> _Work order_
Write the data below out again, unchanged.

> _Records from a data collection_
****************
Each point is reached from the start by the listed moves, each made 0, 1 or 2 times, or once backwards (-1), plus a little noise. Say if it took an odd or an even number of moves. Then give how often each move was made.

Moves:
(1): 35,15,8
(2): -9,23,-10
(3): -9,5,38
Start: 1,3,3
Points:
-7,-12,89 => odd (0, -1, 2)
83,28,-18 => odd (2, 0, -1)
53,-11,-16 => odd (1, -1, -1)
2,4,5 => even (0, 0, 0)
-24,-37,6 => even (-1, -1, 0)

Moves:
(1): 33,6,11,4,4,-1,2,-1,-4,-17,5,0,0,-4
(2): -9,36,1,1,-1,-3,-5,-15,-9,5,2,-8,-6,2
(3): -11,-7,44,0,-8,6,0,3,-7,-9,2,5,-3,6
(4): 1,2,-5,34,-4,2,-6,2,-6,-1,9,-3,2,5
(5): -8,2,-2,0,33,14,2,8,0,5,1,-4,-11,0
(6): 3,-4,-3,1,-11,33,0,2,-5,1,-3,2,0,7
(7): -1,5,3,-3,-2,-8,57,7,-3,-2,5,-11,4,8
(8): -2,8,-3,-1,-6,-1,-5,31,8,-1,-9,8,-2,6
(9): 1,6,6,7,0,10,4,-12,34,2,3,-1,10,2
(10): 7,-3,11,-2,-2,-3,-1,-3,-3,37,0,11,-3,-4
(11): 4,1,2,-7,-2,13,-6,2,1,1,46,5,-4,-9
(12): -9,2,-6,2,6,-1,5,-10,-5,-8,-2,44,1,7
Start: -4,-22,4,14,-5,-11,-15,17,6,-32,9,8,-22,-9
Points:
-1,-69,49,53,-62,27,53,11,-30,5,-34,121,-2,40 => even (0, -1, 1, 1, -1, 2, 1, 0, 0, 2, -1, 2)
-30,30,-68,79,74,-25,-92,41,-30,-18,12,43,-58,-6 => odd (0, 1, -1, 2, 2, -1, -1, 1, -1, 0, 0, 1)
40,63,-10,36,-54,27,43,-29,49,-22,-25,-64,6,14 => even (1, 2, -1, 0, -1, 2, 1, 0, 2, 0, -1, -1)
34,10,-34,-21,12,93,-16,64,50,-34,75,76,-32,-9 => even (1, 0, -1, -1, 1, 2, 0, 2, 1, 0, 2, 1)

Moves:
(1): 16,2,8,-7,-7,5,-3,-3,5,-3,-4,-9,-2,4,-4,-1,-6,1,3,0,2,-10,1,-2
(2): -15,17,0,-3,-4,-3,0,-3,-3,2,3,-5,-5,-2,8,8,7,-4,-2,1,4,-5,6,4
(3): -4,1,19,2,6,12,1,0,1,-1,0,3,-4,-2,4,1,4,2,-1,-1,3,-3,-2,-5
(4): 9,7,1,21,4,-5,-2,-1,9,-8,1,3,-3,-7,-8,9,12,3,3,5,1,5,-3,-4
(5): 3,11,-5,-3,12,-6,-1,0,-8,-1,1,-11,5,4,5,6,5,8,-22,-5,-1,2,4,-8
(6): 4,-1,-12,10,-2,18,7,-6,-9,-13,3,-1,8,12,-2,2,7,-18,-1,-6,-4,-8,0,0
(7): 1,-3,0,8,-8,0,13,4,-2,3,6,-6,0,0,-1,-5,-2,0,-3,5,1,0,-12,4
(8): 14,7,-8,-6,-3,11,-10,11,11,-2,8,7,-2,-5,3,-2,6,4,-6,0,-7,11,-7,1
(9): -9,7,4,-11,7,2,7,-9,22,-4,5,-9,3,-2,-5,1,-13,-8,-2,-13,6,9,-6,-5
(10): -4,8,0,4,-1,2,-1,-1,3,21,4,-8,6,6,-11,-2,3,6,2,-4,-5,0,-3,4
(11): 5,1,-2,-1,11,-7,-3,-7,-3,-2,19,7,-4,2,1,-1,1,5,1,0,13,7,1,6
(12): 8,3,-3,-6,-1,3,10,-15,6,-2,-5,22,-2,3,5,2,4,3,-4,-2,-3,-7,-2,8
(13): 3,3,8,2,-1,-1,7,3,3,-2,7,-3,23,-6,-1,-10,6,-2,-5,4,-1,-8,6,-3
(14): -7,1,-4,-1,-3,-3,1,13,6,-9,-2,7,-1,23,1,0,5,8,5,-2,5,0,-3,-11
(15): 0,-6,2,5,-7,-8,-2,-12,3,-1,-1,1,12,1,19,-4,11,10,9,-7,-1,-5,-8,0
(16): -2,-13,4,-5,-3,-3,2,5,-3,-5,7,2,14,1,-4,19,4,-6,-2,-8,-1,-6,-7,-9
(17): -4,-8,5,-8,2,1,-4,-8,2,-3,-3,-7,-4,-1,-14,-6,20,6,3,-1,1,-5,-3,0
(18): -7,5,-2,6,-2,12,-11,-8,-3,-4,-1,1,-1,-3,-8,0,-16,15,0,3,-4,-11,-10,3
(19): 6,4,-1,-3,13,8,7,3,-4,-7,2,-1,3,1,1,1,1,0,13,7,-1,-2,-5,-1
(20): -3,-4,-1,3,-2,1,-2,-3,6,5,-2,-1,0,4,4,2,2,-1,-1,16,2,3,2,-4
(21): 7,-2,-5,2,3,2,2,4,-1,2,-11,6,4,-7,-4,1,0,0,2,-2,16,-4,-7,1
(22): -2,3,11,-6,-3,5,0,-3,-4,-2,-7,-1,8,0,-6,1,4,-2,2,4,-1,22,-7,15
(23): 0,-4,-2,3,-3,6,4,4,8,0,-1,-6,1,-5,2,1,1,6,0,0,5,2,13,7
(24): -1,-4,1,0,7,-4,-12,1,12,-2,-3,-9,3,8,3,3,-4,-2,0,2,-1,-8,-2,16
Start: -12,-6,-2,-12,-3,-6,-1,3,9,0,2,-8,-13,5,3,1,-10,12,-1,-4,-7,22,-2,4
Points:
-16,67,33,-3,-7,30,-5,17,4,15,26,45,45,22,27,16,20,95,-28,-1,-51,25,-103,52 => even (-1, 1, 2, 0, 1, -1, 2, 2, -1, 2, 0, 2, 1, 1, 1, 1, -1, 2, 1, -1, 0, 2, -1, 1)
-55,-22,-23,7,24,-61,-38,4,32,-11,0,-76,28,28,-26,43,11,88,-2,-52,-13,-34,-121,-24 => odd (-1, 0, -1, 1, 2, -1, 2, 0, 1, 1, -1, -1, -1, 1, 2, 2, 2, 2, 1, -1, 1, -1, -1, 2)
27,-3,-87,-22,60,101,-11,4,28,-21,12,-3,9,11,-31,34,-57,7,-30,-32,-17,-22,-58,44 => odd (-1, -1, 0, -1, 1, 2, 0, 2, 1, 1, 0, 1, -1, -1, -1, 1, 0, 2, 2, 0, 2, -1, 1, 2)
37,13,6,34,46,19,32,4,11,-46,-10,1,-12,84,-49,40,46,21,-34,-38,63,60,-25,27 => odd (1, -1, 2, 2, 2, 2, 1, -1, 0, 1, 2, 1, -1, 2, -1, 0, 0, -1, -1, -1, 2, 2, 1, 1)
-9,29,0,73,5,9,17,37,26,12,19,-44,101,59,52,2,76,-2,-42,-3,-19,17,-39,-45 => even (-1, 0, 2, 1, 2, 2, 1, 1, 0, 2, -1, -1, 2, 1, 2, 0, -1, -1, 0, 2, 1, 0, -1, 1)
37,48,-9,-22,32,52,83,-28,3,-81,-10,-50,-2,25,-32,30,-27,-36,-27,-33,-1,-6,-14,-44 => odd (2, 0, 0, 1, 2, 2, 1, -1, 2, -1, -1, 1, 0, 0, -1, 0, 0, 0, 2, -1, 0, 0, 0, -1)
****************
> _Response to this task_
Each point is reached from the start by the listed moves, each made 0, 1 or 2 times, or once backwards (-1), plus a little noise. Say if it took an odd or an even number of moves. Then give how often each move was made.

Moves:
(1): 35,15,8
(2): -9,23,-10
(3): -9,5,38
Start: 1,3,3
Points:
-7,-12,89 => odd (0, -1, 2)
83,28,-18 => odd (2, 0, -1)
53,-11,-16 => odd (1, -1, -1)
2,4,5 => even (0, 0, 0)
-24,-37,6 => even (-1, -1, 0)

Moves:
(1): 33,6,11,4,4,-1,2,-1,-4,-17,5,0,0,-4
(2): -9,36,1,1,-1,-3,-5,-15,-9,5,2,-8,-6,2
(3): -11,-7,44,0,-8,6,0,3,-7,-9,2,5,-3,6
(4): 1,2,-5,34,-4,2,-6,2,-6,-1,9,-3,2,5
(5): -8,2,-2,0,33,14,2,8,0,5,1,-4,-11,0
(6): 3,-4,-3,1,-11,33,0,2,-5,1,-3,2,0,7
(7): -1,5,3,-3,-2,-8,57,7,-3,-2,5,-11,4,8
(8): -2,8,-3,-1,-6,-1,-5,31,8,-1,-9,8,-2,6
(9): 1,6,6,7,0,10,4,-12,34,2,3,-1,10,2
(10): 7,-3,11,-2,-2,-3,-1,-3,-3,37,0,11,-3,-4
(11): 4,1,2,-7,-2,13,-6,2,1,1,46,5,-4,-9
(12): -9,2,-6,2,6,-1,5,-10,-5,-8,-2,44,1,7
Start: -4,-22,4,14,-5,-11,-15,17,6,-32,9,8,-22,-9
Points:
-1,-69,49,53,-62,27,53,11,-30,5,-34,121,-2,40 => even (0, -1, 1, 1, -1, 2, 1, 0, 0, 2, -1, 2)
-30,30,-68,79,74,-25,-92,41,-30,-18,12,43,-58,-6 => odd (0, 1, -1, 2, 2, -1, -1, 1, -1, 0, 0, 1)
40,63,-10,36,-54,27,43,-29,49,-22,-25,-64,6,14 => even (1, 2, -1, 0, -1, 2, 1, 0, 2, 0, -1, -1)
34,10,-34,-21,12,93,-16,64,50,-34,75,76,-32,-9 => even (1, 0, -1, -1, 1, 2, 0, 2, 1, 0, 2, 1)

Moves:
(1): 16,2,8,-7,-7,5,-3,-3,5,-3,-4,-9,-2,4,-4,-1,-6,1,3,0,2,-10,1,-2
(2): -15,17,0,-3,-4,-3,0,-3,-3,2,3,-5,-5,-2,8,8,7,-4,-2,1,4,-5,6,4
(3): -4,1,19,2,6,12,1,0,1,-1,0,3,-4,-2,4,1,4,2,-1,-1,3,-3,-2,-5
(4): 9,7,1,21,4,-5,-2,-1,9,-8,1,3,-3,-7,-8,9,12,3,3,5,1,5,-3,-4
(5): 3,11,-5,-3,12,-6,-1,0,-8,-1,1,-11,5,4,5,6,5,8,-22,-5,-1,2,4,-8
(6): 4,-1,-12,10,-2,18,7,-6,-9,-13,3,-1,8,12,-2,2,7,-18,-1,-6,-4,-8,0,0
(7): 1,-3,0,8,-8,0,13,4,-2,3,6,-6,0,0,-1,-5,-2,0,-3,5,1,0,-12,4
(8): 14,7,-8,-6,-3,11,-10,11,11,-2,8,7,-2,-5,3,-2,6,4,-6,0,-7,11,-7,1
(9): -9,7,4,-11,7,2,7,-9,22,-4,5,-9,3,-2,-5,1,-13,-8,-2,-13,6,9,-6,-5
(10): -4,8,0,4,-1,2,-1,-1,3,21,4,-8,6,6,-11,-2,3,6,2,-4,-5,0,-3,4
(11): 5,1,-2,-1,11,-7,-3,-7,-3,-2,19,7,-4,2,1,-1,1,5,1,0,13,7,1,6
(12): 8,3,-3,-6,-1,3,10,-15,6,-2,-5,22,-2,3,5,2,4,3,-4,-2,-3,-7,-2,8
(13): 3,3,8,2,-1,-1,7,3,3,-2,7,-3,23,-6,-1,-10,6,-2,-5,4,-1,-8,6,-3
(14): -7,1,-4,-1,-3,-3,1,13,6,-9,-2,7,-1,23,1,0,5,8,5,-2,5,0,-3,-11
(15): 0,-6,2,5,-7,-8,-2,-12,3,-1,-1,1,12,1,19,-4,11,10,9,-7,-1,-5,-8,0
(16): -2,-13,4,-5,-3,-3,2,5,-3,-5,7,2,14,1,-4,19,4,-6,-2,-8,-1,-6,-7,-9
(17): -4,-8,5,-8,2,1,-4,-8,2,-3,-3,-7,-4,-1,-14,-6,20,6,3,-1,1,-5,-3,0
(18): -7,5,-2,6,-2,12,-11,-8,-3,-4,-1,1,-1,-3,-8,0,-16,15,0,3,-4,-11,-10,3
(19): 6,4,-1,-3,13,8,7,3,-4,-7,2,-1,3,1,1,1,1,0,13,7,-1,-2,-5,-1
(20): -3,-4,-1,3,-2,1,-2,-3,6,5,-2,-1,0,4,4,2,2,-1,-1,16,2,3,2,-4
(21): 7,-2,-5,2,3,2,2,4,-1,2,-11,6,4,-7,-4,1,0,0,2,-2,16,-4,-7,1
(22): -2,3,11,-6,-3,5,0,-3,-4,-2,-7,-1,8,0,-6,1,4,-2,2,4,-1,22,-7,15
(23): 0,-4,-2,3,-3,6,4,4,8,0,-1,-6,1,-5,2,1,1,6,0,0,5,2,13,7
(24): -1,-4,1,0,7,-4,-12,1,12,-2,-3,-9,3,8,3,3,-4,-2,0,2,-1,-8,-2,16
Start: -12,-6,-2,-12,-3,-6,-1,3,9,0,2,-8,-13,5,3,1,-10,12,-1,-4,-7,22,-2,4
Points:
-16,67,33,-3,-7,30,-5,17,4,15,26,45,45,22,27,16,20,95,-28,-1,-51,25,-103,52 => even (-1, 1, 2, 0, 1, -1, 2, 2, -1, 2, 0, 2, 1, 1, 1, 1, -1, 2, 1, -1, 0, 2, -1, 1)
-55,-22,-23,7,24,-61,-38,4,32,-11,0,-76,28,28,-26,43,11,88,-2,-52,-13,-34,-121,-24 => odd (-1, 0, -1, 1, 2, -1, 2, 0, 1, 1, -1, -1, -1, 1, 2, 2, 2, 2, 1, -1, 1, -1, -1, 2)
27,-3,-87,-22,60,101,-11,4,28,-21,12,-3,9,11,-31,34,-57,7,-30,-32,-17,-22,-58,44 => odd (-1, -1, 0, -1, 1, 2, 0, 2, 1, 1, 0, 1, -1, -1, -1, 1, 0, 2, 2, 0, 2, -1, 1, 2)
37,13,6,34,46,19,32,4,11,-46,-10,1,-12,84,-49,40,46,21,-34,-38,63,60,-25,27 => odd (1, -1, 2, 2, 2, 2, 1, -1, 0, 1, 2, 1, -1, 2, -1, 0, 0, -1, -1, -1, 2, 2, 1, 1)
-9,29,0,73,5,9,17,37,26,12,19,-44,101,59,52,2,76,-2,-42,-3,-19,17,-39,-45 => even (-1, 0, 2, 1, 2, 2, 1, 1, 0, 2, -1, -1, 2, 1, 2, 0, -1, -1, 0, 2, 1, 0, -1, 1)
37,48,-9,-22,32,52,83,-28,3,-81,-10,-50,-2,25,-32,30,-27,-36,-27,-33,-1,-6,-14,-44 => odd (2, 0, 0, 1, 2, 2, 1, -1, 2, -1, -1, 1, 0, 0, -1, 0, 0, 0, 2, -1, 0, 0, 0, -1)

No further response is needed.